■ YOUR TASK
All of the data below should be written out exactly.
=== Section Start ===
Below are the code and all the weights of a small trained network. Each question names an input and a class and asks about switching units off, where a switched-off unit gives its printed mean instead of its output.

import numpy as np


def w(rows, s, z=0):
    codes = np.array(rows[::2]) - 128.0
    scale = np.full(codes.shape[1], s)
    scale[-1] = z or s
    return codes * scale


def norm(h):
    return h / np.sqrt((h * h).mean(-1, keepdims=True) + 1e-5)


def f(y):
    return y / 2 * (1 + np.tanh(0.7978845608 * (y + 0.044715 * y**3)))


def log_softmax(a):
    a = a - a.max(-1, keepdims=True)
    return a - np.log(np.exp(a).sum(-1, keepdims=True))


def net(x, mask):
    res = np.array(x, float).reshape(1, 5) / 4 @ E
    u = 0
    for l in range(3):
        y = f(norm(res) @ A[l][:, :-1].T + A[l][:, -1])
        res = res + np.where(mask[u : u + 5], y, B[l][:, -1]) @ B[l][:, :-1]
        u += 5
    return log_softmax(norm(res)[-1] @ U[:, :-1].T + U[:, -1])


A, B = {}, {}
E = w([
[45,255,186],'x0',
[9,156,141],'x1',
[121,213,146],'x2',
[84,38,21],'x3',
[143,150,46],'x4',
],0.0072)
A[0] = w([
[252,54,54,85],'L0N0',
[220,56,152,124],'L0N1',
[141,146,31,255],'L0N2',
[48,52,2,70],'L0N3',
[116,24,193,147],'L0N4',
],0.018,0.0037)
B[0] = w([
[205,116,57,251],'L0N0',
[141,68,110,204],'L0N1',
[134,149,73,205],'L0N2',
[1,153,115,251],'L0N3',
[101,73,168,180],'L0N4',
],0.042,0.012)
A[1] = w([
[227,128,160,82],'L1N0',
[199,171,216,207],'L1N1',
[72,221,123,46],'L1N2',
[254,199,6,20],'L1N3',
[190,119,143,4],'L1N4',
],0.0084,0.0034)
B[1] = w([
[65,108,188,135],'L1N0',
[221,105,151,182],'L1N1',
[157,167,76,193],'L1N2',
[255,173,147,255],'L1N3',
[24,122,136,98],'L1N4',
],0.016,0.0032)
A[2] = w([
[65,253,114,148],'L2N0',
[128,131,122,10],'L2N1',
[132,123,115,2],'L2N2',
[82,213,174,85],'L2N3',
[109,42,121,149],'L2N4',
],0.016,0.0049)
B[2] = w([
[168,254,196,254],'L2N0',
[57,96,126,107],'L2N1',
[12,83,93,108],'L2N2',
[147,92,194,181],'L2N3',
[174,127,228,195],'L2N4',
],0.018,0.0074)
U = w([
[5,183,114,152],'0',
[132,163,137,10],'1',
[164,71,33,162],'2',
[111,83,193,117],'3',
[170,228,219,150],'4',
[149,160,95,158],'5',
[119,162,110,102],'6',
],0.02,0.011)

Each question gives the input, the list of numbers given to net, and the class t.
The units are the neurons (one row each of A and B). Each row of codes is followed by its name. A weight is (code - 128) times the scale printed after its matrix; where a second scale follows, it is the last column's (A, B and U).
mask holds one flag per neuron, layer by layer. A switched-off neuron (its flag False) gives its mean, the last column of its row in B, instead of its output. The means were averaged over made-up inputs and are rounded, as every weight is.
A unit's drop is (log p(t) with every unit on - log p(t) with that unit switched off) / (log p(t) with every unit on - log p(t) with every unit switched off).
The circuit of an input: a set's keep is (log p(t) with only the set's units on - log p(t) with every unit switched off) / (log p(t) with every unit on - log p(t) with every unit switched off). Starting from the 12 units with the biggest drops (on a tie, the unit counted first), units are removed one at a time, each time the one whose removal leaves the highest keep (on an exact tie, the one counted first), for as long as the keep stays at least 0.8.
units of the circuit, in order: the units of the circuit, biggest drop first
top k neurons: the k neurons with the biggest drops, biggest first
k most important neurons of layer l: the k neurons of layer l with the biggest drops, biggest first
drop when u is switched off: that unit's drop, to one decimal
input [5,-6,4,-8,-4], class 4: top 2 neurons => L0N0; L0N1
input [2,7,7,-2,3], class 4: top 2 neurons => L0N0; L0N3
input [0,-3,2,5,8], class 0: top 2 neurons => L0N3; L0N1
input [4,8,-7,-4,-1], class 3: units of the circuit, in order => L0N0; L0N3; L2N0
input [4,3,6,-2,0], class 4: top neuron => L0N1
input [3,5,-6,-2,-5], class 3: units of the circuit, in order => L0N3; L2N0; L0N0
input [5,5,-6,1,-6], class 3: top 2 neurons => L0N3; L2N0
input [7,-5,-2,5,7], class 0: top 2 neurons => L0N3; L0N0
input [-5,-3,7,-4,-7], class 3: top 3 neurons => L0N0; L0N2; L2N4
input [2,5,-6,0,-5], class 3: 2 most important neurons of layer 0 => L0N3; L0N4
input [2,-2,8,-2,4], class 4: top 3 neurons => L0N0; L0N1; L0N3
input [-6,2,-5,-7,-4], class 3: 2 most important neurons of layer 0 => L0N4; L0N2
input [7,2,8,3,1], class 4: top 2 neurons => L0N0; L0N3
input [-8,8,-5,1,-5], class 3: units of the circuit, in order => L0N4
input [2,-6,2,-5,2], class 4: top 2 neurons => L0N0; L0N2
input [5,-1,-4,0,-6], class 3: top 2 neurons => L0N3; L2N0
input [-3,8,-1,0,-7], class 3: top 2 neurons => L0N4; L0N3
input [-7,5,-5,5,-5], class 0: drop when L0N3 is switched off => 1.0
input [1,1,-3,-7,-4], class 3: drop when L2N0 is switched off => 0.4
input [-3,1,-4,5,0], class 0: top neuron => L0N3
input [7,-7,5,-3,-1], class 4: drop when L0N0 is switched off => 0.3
=== Section End ===
■ WRITTEN ANSWER
Below are the code and all the weights of a small trained network. Each question names an input and a class and asks about switching units off, where a switched-off unit gives its printed mean instead of its output.

import numpy as np


def w(rows, s, z=0):
    codes = np.array(rows[::2]) - 128.0
    scale = np.full(codes.shape[1], s)
    scale[-1] = z or s
    return codes * scale


def norm(h):
    return h / np.sqrt((h * h).mean(-1, keepdims=True) + 1e-5)


def f(y):
    return y / 2 * (1 + np.tanh(0.7978845608 * (y + 0.044715 * y**3)))


def log_softmax(a):
    a = a - a.max(-1, keepdims=True)
    return a - np.log(np.exp(a).sum(-1, keepdims=True))


def net(x, mask):
    res = np.array(x, float).reshape(1, 5) / 4 @ E
    u = 0
    for l in range(3):
        y = f(norm(res) @ A[l][:, :-1].T + A[l][:, -1])
        res = res + np.where(mask[u : u + 5], y, B[l][:, -1]) @ B[l][:, :-1]
        u += 5
    return log_softmax(norm(res)[-1] @ U[:, :-1].T + U[:, -1])


A, B = {}, {}
E = w([
[45,255,186],'x0',
[9,156,141],'x1',
[121,213,146],'x2',
[84,38,21],'x3',
[143,150,46],'x4',
],0.0072)
A[0] = w([
[252,54,54,85],'L0N0',
[220,56,152,124],'L0N1',
[141,146,31,255],'L0N2',
[48,52,2,70],'L0N3',
[116,24,193,147],'L0N4',
],0.018,0.0037)
B[0] = w([
[205,116,57,251],'L0N0',
[141,68,110,204],'L0N1',
[134,149,73,205],'L0N2',
[1,153,115,251],'L0N3',
[101,73,168,180],'L0N4',
],0.042,0.012)
A[1] = w([
[227,128,160,82],'L1N0',
[199,171,216,207],'L1N1',
[72,221,123,46],'L1N2',
[254,199,6,20],'L1N3',
[190,119,143,4],'L1N4',
],0.0084,0.0034)
B[1] = w([
[65,108,188,135],'L1N0',
[221,105,151,182],'L1N1',
[157,167,76,193],'L1N2',
[255,173,147,255],'L1N3',
[24,122,136,98],'L1N4',
],0.016,0.0032)
A[2] = w([
[65,253,114,148],'L2N0',
[128,131,122,10],'L2N1',
[132,123,115,2],'L2N2',
[82,213,174,85],'L2N3',
[109,42,121,149],'L2N4',
],0.016,0.0049)
B[2] = w([
[168,254,196,254],'L2N0',
[57,96,126,107],'L2N1',
[12,83,93,108],'L2N2',
[147,92,194,181],'L2N3',
[174,127,228,195],'L2N4',
],0.018,0.0074)
U = w([
[5,183,114,152],'0',
[132,163,137,10],'1',
[164,71,33,162],'2',
[111,83,193,117],'3',
[170,228,219,150],'4',
[149,160,95,158],'5',
[119,162,110,102],'6',
],0.02,0.011)

Each question gives the input, the list of numbers given to net, and the class t.
The units are the neurons (one row each of A and B). Each row of codes is followed by its name. A weight is (code - 128) times the scale printed after its matrix; where a second scale follows, it is the last column's (A, B and U).
mask holds one flag per neuron, layer by layer. A switched-off neuron (its flag False) gives its mean, the last column of its row in B, instead of its output. The means were averaged over made-up inputs and are rounded, as every weight is.
A unit's drop is (log p(t) with every unit on - log p(t) with that unit switched off) / (log p(t) with every unit on - log p(t) with every unit switched off).
The circuit of an input: a set's keep is (log p(t) with only the set's units on - log p(t) with every unit switched off) / (log p(t) with every unit on - log p(t) with every unit switched off). Starting from the 12 units with the biggest drops (on a tie, the unit counted first), units are removed one at a time, each time the one whose removal leaves the highest keep (on an exact tie, the one counted first), for as long as the keep stays at least 0.8.
units of the circuit, in order: the units of the circuit, biggest drop first
top k neurons: the k neurons with the biggest drops, biggest first
k most important neurons of layer l: the k neurons of layer l with the biggest drops, biggest first
drop when u is switched off: that unit's drop, to one decimal
input [5,-6,4,-8,-4], class 4: top 2 neurons => L0N0; L0N1
input [2,7,7,-2,3], class 4: top 2 neurons => L0N0; L0N3
input [0,-3,2,5,8], class 0: top 2 neurons => L0N3; L0N1
input [4,8,-7,-4,-1], class 3: units of the circuit, in order => L0N0; L0N3; L2N0
input [4,3,6,-2,0], class 4: top neuron => L0N1
input [3,5,-6,-2,-5], class 3: units of the circuit, in order => L0N3; L2N0; L0N0
input [5,5,-6,1,-6], class 3: top 2 neurons => L0N3; L2N0
input [7,-5,-2,5,7], class 0: top 2 neurons => L0N3; L0N0
input [-5,-3,7,-4,-7], class 3: top 3 neurons => L0N0; L0N2; L2N4
input [2,5,-6,0,-5], class 3: 2 most important neurons of layer 0 => L0N3; L0N4
input [2,-2,8,-2,4], class 4: top 3 neurons => L0N0; L0N1; L0N3
input [-6,2,-5,-7,-4], class 3: 2 most important neurons of layer 0 => L0N4; L0N2
input [7,2,8,3,1], class 4: top 2 neurons => L0N0; L0N3
input [-8,8,-5,1,-5], class 3: units of the circuit, in order => L0N4
input [2,-6,2,-5,2], class 4: top 2 neurons => L0N0; L0N2
input [5,-1,-4,0,-6], class 3: top 2 neurons => L0N3; L2N0
input [-3,8,-1,0,-7], class 3: top 2 neurons => L0N4; L0N3
input [-7,5,-5,5,-5], class 0: drop when L0N3 is switched off => 1.0
input [1,1,-3,-7,-4], class 3: drop when L2N0 is switched off => 0.4
input [-3,1,-4,5,0], class 0: top neuron => L0N3
input [7,-7,5,-3,-1], class 4: drop when L0N0 is switched off => 0.3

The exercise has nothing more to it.